> [ASSIGNMENT]:
A word-for-word repetition of all the entries is required.

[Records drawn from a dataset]
^^^^^^^^^^^^^^^^

Here is a tiny trained network, its code and every weight. The questions are about switching its units off for an input and a target symbol, where a switched-off unit gives its printed mean instead of its output.

import numpy as np


def w(rows, s, z=0):
    codes = np.array(rows[::2]) - 128.0
    scale = np.full(codes.shape[1], s)
    scale[-1] = z or s
    return codes * scale


def f(y):
    return y / 2 * (1 + np.tanh(0.7978845608 * (y + 0.044715 * y**3)))


def softmax(a):
    e = np.exp(a - a.max(-1, keepdims=True))
    return e / e.sum(-1, keepdims=True)


def log_softmax(a):
    a = a - a.max(-1, keepdims=True)
    return a - np.log(np.exp(a).sum(-1, keepdims=True))


def net(x, mask):
    ids = ['δεηθλμτφ'.index(c) for c in x.split()]
    T = len(ids)
    res = E[ids] + P[:T]
    u = 0
    for l in range(2):
        r = res
        for j in range(2):
            rows = slice(2 * j, 2 * j + 2)
            q, k, v = (r @ M[l][rows].T for M in (Q, K, V))
            z = softmax(np.where(np.tri(T) > 0, q @ k.T / 2**0.5, -1e9)) @ v
            o = O[l][rows]
            res = res + np.where(mask[u + j], z, o[:, -1]) @ o[:, :-1]
        u += 2
        y = f(res @ A[l][:, :-1].T + A[l][:, -1])
        res = res + np.where(mask[u : u + 16], y, B[l][:, -1]) @ B[l][:, :-1]
        u += 16
    return log_softmax(res[-1] @ U[:, :-1].T + U[:, -1])


Q, K, V, O, A, B = {}, {}, {}, {}, {}, {}
E = w([
[184,248,183,115,197,90,60,111],'δ',
[169,125,119,113,159,123,179,209],'ε',
[156,118,101,125,108,157,111,33],'η',
[78,96,91,157,88,165,101,101],'θ',
[69,116,119,241,55,65,170,238],'λ',
[94,100,199,145,190,228,205,142],'μ',
[163,86,96,165,71,101,103,146],'τ',
[148,135,140,169,114,140,113,76],'φ',
],0.014)
P = w([
[97,153,109,43,55,203,15,91],'0',
[172,87,81,142,142,156,38,195],'1',
[127,123,185,151,142,68,139,28],'2',
[185,223,159,86,66,154,222,104],'3',
[148,97,57,147,190,128,97,150],'4',
[126,104,189,155,138,70,142,25],'5',
[177,206,145,151,80,174,235,150],'6',
[122,136,32,152,215,127,96,121],'7',
[119,93,198,177,133,71,149,46],'8',
[215,198,141,150,85,179,214,145],'9',
[110,155,5,167,225,131,97,106],'10',
[118,70,187,159,138,78,179,62],'11',
[236,202,152,158,98,191,221,152],'12',
[102,175,16,171,228,135,87,92],'13',
],0.012)
Q[0] = w([
[51,167,136,145,131,97,154,98],'L0H0',
[106,32,149,116,163,50,95,100],'L0H0',
[157,122,121,225,94,91,85,136],'L0H1',
[185,177,2,72,112,155,153,173],'L0H1',
],0.008)
K[0] = w([
[102,161,141,117,52,107,102,165],'L0H0',
[146,93,254,122,59,164,84,126],'L0H0',
[125,151,72,184,100,89,118,105],'L0H1',
[236,77,105,160,167,54,167,144],'L0H1',
],0.0087)
V[0] = w([
[92,108,186,120,175,161,91,131],'L0H0',
[254,120,102,53,114,212,118,94],'L0H0',
[148,147,207,102,148,180,129,187],'L0H1',
[163,56,227,197,178,159,138,102],'L0H1',
],0.0069)
O[0] = w([
[55,136,192,108,161,130,65,143,82],'L0H0',
[107,51,229,254,101,161,95,213,1],'L0H0',
[139,160,31,93,78,120,138,90,107],'L0H1',
[117,157,53,192,84,129,139,126,109],'L0H1',
],0.0085,0.0042)
A[0] = w([
[157,71,176,74,176,118,216,117,189],'L0N0',
[176,82,67,44,215,154,39,99,113],'L0N1',
[161,193,81,90,30,173,139,132,143],'L0N2',
[101,39,100,95,165,137,79,136,74],'L0N3',
[98,26,63,136,165,100,36,177,96],'L0N4',
[192,147,125,64,193,135,161,63,163],'L0N5',
[89,105,66,126,168,121,55,109,126],'L0N6',
[242,161,238,95,45,156,200,107,135],'L0N7',
[149,64,171,83,121,125,64,131,1],'L0N8',
[118,52,233,86,72,103,135,130,163],'L0N9',
[207,165,164,118,153,42,206,111,153],'L0N10',
[105,50,72,113,223,215,85,160,120],'L0N11',
[176,99,59,164,165,112,48,148,129],'L0N12',
[222,112,59,157,161,106,206,163,186],'L0N13',
[140,77,107,202,176,109,85,74,135],'L0N14',
[184,133,58,182,180,2,40,143,89],'L0N15',
],0.0079,0.0061)
B[0] = w([
[103,95,139,144,105,32,76,110,170],'L0N0',
[141,67,157,135,175,137,80,254,147],'L0N1',
[166,169,139,89,109,105,163,186,185],'L0N2',
[182,92,36,111,143,128,160,151,127],'L0N3',
[167,124,167,134,150,110,167,193,149],'L0N4',
[112,100,150,201,109,112,122,180,185],'L0N5',
[217,126,99,146,180,125,87,126,145],'L0N6',
[88,184,33,144,79,111,162,201,200],'L0N7',
[143,123,91,189,118,122,93,88,126],'L0N8',
[114,122,96,126,89,66,81,51,153],'L0N9',
[72,73,140,118,87,127,116,82,213],'L0N10',
[126,53,23,151,140,144,150,158,156],'L0N11',
[130,183,156,63,147,73,136,184,153],'L0N12',
[104,166,143,171,143,164,106,60,244],'L0N13',
[172,131,149,105,160,80,135,144,157],'L0N14',
[120,134,143,152,193,91,157,80,171],'L0N15',
],0.0082,0.011)
Q[1] = w([
[145,210,90,117,81,183,134,147],'L1H0',
[156,255,139,140,128,184,165,255],'L1H0',
[101,167,81,114,130,140,138,162],'L1H1',
[149,169,111,124,134,143,159,206],'L1H1',
],0.01)
K[1] = w([
[152,156,84,211,254,128,137,124],'L1H0',
[155,154,61,232,166,121,159,113],'L1H0',
[122,110,80,128,194,138,184,155],'L1H1',
[119,142,109,189,132,50,169,121],'L1H1',
],0.0088)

^^^^^^^^^^^^^^^^

> [OUTPUT]:
Here is a tiny trained network, its code and every weight. The questions are about switching its units off for an input and a target symbol, where a switched-off unit gives its printed mean instead of its output.

import numpy as np


def w(rows, s, z=0):
    codes = np.array(rows[::2]) - 128.0
    scale = np.full(codes.shape[1], s)
    scale[-1] = z or s
    return codes * scale


def f(y):
    return y / 2 * (1 + np.tanh(0.7978845608 * (y + 0.044715 * y**3)))


def softmax(a):
    e = np.exp(a - a.max(-1, keepdims=True))
    return e / e.sum(-1, keepdims=True)


def log_softmax(a):
    a = a - a.max(-1, keepdims=True)
    return a - np.log(np.exp(a).sum(-1, keepdims=True))


def net(x, mask):
    ids = ['δεηθλμτφ'.index(c) for c in x.split()]
    T = len(ids)
    res = E[ids] + P[:T]
    u = 0
    for l in range(2):
        r = res
        for j in range(2):
            rows = slice(2 * j, 2 * j + 2)
            q, k, v = (r @ M[l][rows].T for M in (Q, K, V))
            z = softmax(np.where(np.tri(T) > 0, q @ k.T / 2**0.5, -1e9)) @ v
            o = O[l][rows]
            res = res + np.where(mask[u + j], z, o[:, -1]) @ o[:, :-1]
        u += 2
        y = f(res @ A[l][:, :-1].T + A[l][:, -1])
        res = res + np.where(mask[u : u + 16], y, B[l][:, -1]) @ B[l][:, :-1]
        u += 16
    return log_softmax(res[-1] @ U[:, :-1].T + U[:, -1])


Q, K, V, O, A, B = {}, {}, {}, {}, {}, {}
E = w([
[184,248,183,115,197,90,60,111],'δ',
[169,125,119,113,159,123,179,209],'ε',
[156,118,101,125,108,157,111,33],'η',
[78,96,91,157,88,165,101,101],'θ',
[69,116,119,241,55,65,170,238],'λ',
[94,100,199,145,190,228,205,142],'μ',
[163,86,96,165,71,101,103,146],'τ',
[148,135,140,169,114,140,113,76],'φ',
],0.014)
P = w([
[97,153,109,43,55,203,15,91],'0',
[172,87,81,142,142,156,38,195],'1',
[127,123,185,151,142,68,139,28],'2',
[185,223,159,86,66,154,222,104],'3',
[148,97,57,147,190,128,97,150],'4',
[126,104,189,155,138,70,142,25],'5',
[177,206,145,151,80,174,235,150],'6',
[122,136,32,152,215,127,96,121],'7',
[119,93,198,177,133,71,149,46],'8',
[215,198,141,150,85,179,214,145],'9',
[110,155,5,167,225,131,97,106],'10',
[118,70,187,159,138,78,179,62],'11',
[236,202,152,158,98,191,221,152],'12',
[102,175,16,171,228,135,87,92],'13',
],0.012)
Q[0] = w([
[51,167,136,145,131,97,154,98],'L0H0',
[106,32,149,116,163,50,95,100],'L0H0',
[157,122,121,225,94,91,85,136],'L0H1',
[185,177,2,72,112,155,153,173],'L0H1',
],0.008)
K[0] = w([
[102,161,141,117,52,107,102,165],'L0H0',
[146,93,254,122,59,164,84,126],'L0H0',
[125,151,72,184,100,89,118,105],'L0H1',
[236,77,105,160,167,54,167,144],'L0H1',
],0.0087)
V[0] = w([
[92,108,186,120,175,161,91,131],'L0H0',
[254,120,102,53,114,212,118,94],'L0H0',
[148,147,207,102,148,180,129,187],'L0H1',
[163,56,227,197,178,159,138,102],'L0H1',
],0.0069)
O[0] = w([
[55,136,192,108,161,130,65,143,82],'L0H0',
[107,51,229,254,101,161,95,213,1],'L0H0',
[139,160,31,93,78,120,138,90,107],'L0H1',
[117,157,53,192,84,129,139,126,109],'L0H1',
],0.0085,0.0042)
A[0] = w([
[157,71,176,74,176,118,216,117,189],'L0N0',
[176,82,67,44,215,154,39,99,113],'L0N1',
[161,193,81,90,30,173,139,132,143],'L0N2',
[101,39,100,95,165,137,79,136,74],'L0N3',
[98,26,63,136,165,100,36,177,96],'L0N4',
[192,147,125,64,193,135,161,63,163],'L0N5',
[89,105,66,126,168,121,55,109,126],'L0N6',
[242,161,238,95,45,156,200,107,135],'L0N7',
[149,64,171,83,121,125,64,131,1],'L0N8',
[118,52,233,86,72,103,135,130,163],'L0N9',
[207,165,164,118,153,42,206,111,153],'L0N10',
[105,50,72,113,223,215,85,160,120],'L0N11',
[176,99,59,164,165,112,48,148,129],'L0N12',
[222,112,59,157,161,106,206,163,186],'L0N13',
[140,77,107,202,176,109,85,74,135],'L0N14',
[184,133,58,182,180,2,40,143,89],'L0N15',
],0.0079,0.0061)
B[0] = w([
[103,95,139,144,105,32,76,110,170],'L0N0',
[141,67,157,135,175,137,80,254,147],'L0N1',
[166,169,139,89,109,105,163,186,185],'L0N2',
[182,92,36,111,143,128,160,151,127],'L0N3',
[167,124,167,134,150,110,167,193,149],'L0N4',
[112,100,150,201,109,112,122,180,185],'L0N5',
[217,126,99,146,180,125,87,126,145],'L0N6',
[88,184,33,144,79,111,162,201,200],'L0N7',
[143,123,91,189,118,122,93,88,126],'L0N8',
[114,122,96,126,89,66,81,51,153],'L0N9',
[72,73,140,118,87,127,116,82,213],'L0N10',
[126,53,23,151,140,144,150,158,156],'L0N11',
[130,183,156,63,147,73,136,184,153],'L0N12',
[104,166,143,171,143,164,106,60,244],'L0N13',
[172,131,149,105,160,80,135,144,157],'L0N14',
[120,134,143,152,193,91,157,80,171],'L0N15',
],0.0082,0.011)
Q[1] = w([
[145,210,90,117,81,183,134,147],'L1H0',
[156,255,139,140,128,184,165,255],'L1H0',
[101,167,81,114,130,140,138,162],'L1H1',
[149,169,111,124,134,143,159,206],'L1H1',
],0.01)
K[1] = w([
[152,156,84,211,254,128,137,124],'L1H0',
[155,154,61,232,166,121,159,113],'L1H0',
[122,110,80,128,194,138,184,155],'L1H1',
[119,142,109,189,132,50,169,121],'L1H1',
],0.0088)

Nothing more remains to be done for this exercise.